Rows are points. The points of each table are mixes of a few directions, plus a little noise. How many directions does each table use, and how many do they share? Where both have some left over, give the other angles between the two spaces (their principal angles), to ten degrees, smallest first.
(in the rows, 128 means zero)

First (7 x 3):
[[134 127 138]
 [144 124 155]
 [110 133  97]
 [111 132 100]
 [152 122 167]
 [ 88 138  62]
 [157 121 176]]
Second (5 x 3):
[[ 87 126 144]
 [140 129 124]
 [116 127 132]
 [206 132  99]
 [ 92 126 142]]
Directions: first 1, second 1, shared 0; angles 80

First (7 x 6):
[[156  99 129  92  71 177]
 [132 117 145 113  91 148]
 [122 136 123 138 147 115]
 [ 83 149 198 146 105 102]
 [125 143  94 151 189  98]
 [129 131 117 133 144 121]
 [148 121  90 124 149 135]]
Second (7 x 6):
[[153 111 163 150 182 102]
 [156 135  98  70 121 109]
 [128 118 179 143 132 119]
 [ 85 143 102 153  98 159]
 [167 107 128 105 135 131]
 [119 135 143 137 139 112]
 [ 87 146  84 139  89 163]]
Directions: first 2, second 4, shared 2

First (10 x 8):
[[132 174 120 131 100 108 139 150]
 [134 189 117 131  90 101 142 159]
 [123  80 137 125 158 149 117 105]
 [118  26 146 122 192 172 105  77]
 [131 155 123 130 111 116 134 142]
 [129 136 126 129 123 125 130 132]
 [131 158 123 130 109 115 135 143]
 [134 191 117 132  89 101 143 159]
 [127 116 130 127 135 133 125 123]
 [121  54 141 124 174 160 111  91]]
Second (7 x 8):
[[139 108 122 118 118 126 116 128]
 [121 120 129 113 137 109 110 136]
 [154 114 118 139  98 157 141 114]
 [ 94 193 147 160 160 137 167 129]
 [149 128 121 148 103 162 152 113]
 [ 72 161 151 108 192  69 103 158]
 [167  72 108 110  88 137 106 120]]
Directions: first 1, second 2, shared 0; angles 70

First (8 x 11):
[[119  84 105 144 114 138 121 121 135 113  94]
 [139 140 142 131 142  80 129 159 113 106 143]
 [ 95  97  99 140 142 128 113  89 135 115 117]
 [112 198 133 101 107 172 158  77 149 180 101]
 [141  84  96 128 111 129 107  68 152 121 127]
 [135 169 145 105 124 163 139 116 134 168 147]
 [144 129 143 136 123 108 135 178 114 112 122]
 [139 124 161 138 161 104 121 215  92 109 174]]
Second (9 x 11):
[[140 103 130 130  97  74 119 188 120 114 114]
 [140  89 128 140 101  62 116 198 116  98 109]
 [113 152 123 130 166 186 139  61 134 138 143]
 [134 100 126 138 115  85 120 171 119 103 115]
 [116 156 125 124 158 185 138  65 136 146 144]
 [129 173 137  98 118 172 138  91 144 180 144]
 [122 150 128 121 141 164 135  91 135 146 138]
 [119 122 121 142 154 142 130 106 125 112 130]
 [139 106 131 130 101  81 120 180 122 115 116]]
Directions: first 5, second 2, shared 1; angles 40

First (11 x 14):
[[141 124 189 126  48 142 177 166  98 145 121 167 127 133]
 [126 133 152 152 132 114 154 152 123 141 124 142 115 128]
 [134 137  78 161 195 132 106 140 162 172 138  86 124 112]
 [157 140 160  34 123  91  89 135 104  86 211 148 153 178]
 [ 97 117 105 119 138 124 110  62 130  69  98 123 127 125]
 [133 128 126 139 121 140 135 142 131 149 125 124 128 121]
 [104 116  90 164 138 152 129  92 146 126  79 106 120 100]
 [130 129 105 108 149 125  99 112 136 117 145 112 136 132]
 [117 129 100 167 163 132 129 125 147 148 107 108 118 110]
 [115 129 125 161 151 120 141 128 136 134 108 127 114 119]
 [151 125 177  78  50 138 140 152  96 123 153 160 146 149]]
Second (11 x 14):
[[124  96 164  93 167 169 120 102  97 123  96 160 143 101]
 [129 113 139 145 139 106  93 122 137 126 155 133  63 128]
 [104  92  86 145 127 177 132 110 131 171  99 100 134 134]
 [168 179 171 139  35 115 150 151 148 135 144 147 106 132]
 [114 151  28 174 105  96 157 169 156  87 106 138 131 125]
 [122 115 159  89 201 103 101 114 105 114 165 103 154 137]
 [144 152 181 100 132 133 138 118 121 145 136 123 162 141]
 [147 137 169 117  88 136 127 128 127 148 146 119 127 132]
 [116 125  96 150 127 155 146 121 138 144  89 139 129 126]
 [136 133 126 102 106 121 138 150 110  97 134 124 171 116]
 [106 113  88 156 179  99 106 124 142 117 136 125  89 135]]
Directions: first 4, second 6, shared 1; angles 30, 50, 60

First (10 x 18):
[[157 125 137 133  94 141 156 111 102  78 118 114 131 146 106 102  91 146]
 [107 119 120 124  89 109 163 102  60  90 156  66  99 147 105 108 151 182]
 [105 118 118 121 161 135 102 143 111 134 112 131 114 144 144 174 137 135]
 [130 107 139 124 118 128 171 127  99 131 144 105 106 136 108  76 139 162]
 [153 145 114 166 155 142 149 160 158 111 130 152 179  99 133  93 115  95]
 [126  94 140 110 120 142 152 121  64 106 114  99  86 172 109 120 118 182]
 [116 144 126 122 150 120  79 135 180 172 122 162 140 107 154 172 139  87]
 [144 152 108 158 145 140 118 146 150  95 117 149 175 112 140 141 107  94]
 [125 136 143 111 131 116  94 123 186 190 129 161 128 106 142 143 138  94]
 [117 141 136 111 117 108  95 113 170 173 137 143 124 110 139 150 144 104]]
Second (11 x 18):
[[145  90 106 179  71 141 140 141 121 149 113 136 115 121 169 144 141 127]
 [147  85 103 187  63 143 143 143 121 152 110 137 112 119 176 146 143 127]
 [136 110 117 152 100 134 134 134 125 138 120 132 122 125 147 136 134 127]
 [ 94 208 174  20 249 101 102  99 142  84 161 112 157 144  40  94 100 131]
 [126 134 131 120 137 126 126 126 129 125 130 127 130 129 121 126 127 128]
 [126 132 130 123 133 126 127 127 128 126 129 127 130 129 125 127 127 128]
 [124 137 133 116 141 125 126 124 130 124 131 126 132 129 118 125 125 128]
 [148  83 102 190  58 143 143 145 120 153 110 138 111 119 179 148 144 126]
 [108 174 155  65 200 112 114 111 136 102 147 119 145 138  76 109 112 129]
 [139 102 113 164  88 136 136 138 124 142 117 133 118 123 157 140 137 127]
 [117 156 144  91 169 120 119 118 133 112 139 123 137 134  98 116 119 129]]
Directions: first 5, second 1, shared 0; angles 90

+===+

In the material above, find the line containing "[117 129 100" and the line containing "[129 113 139", then write out exactly those two lines and every line between them, and nothing more.

Your solution:
 [117 129 100 167 163 132 129 125 147 148 107 108 118 110]
 [115 129 125 161 151 120 141 128 136 134 108 127 114 119]
 [151 125 177  78  50 138 140 152  96 123 153 160 146 149]]
Second (11 x 14):
[[124  96 164  93 167 169 120 102  97 123  96 160 143 101]
 [129 113 139 145 139 106  93 122 137 126 155 133  63 128]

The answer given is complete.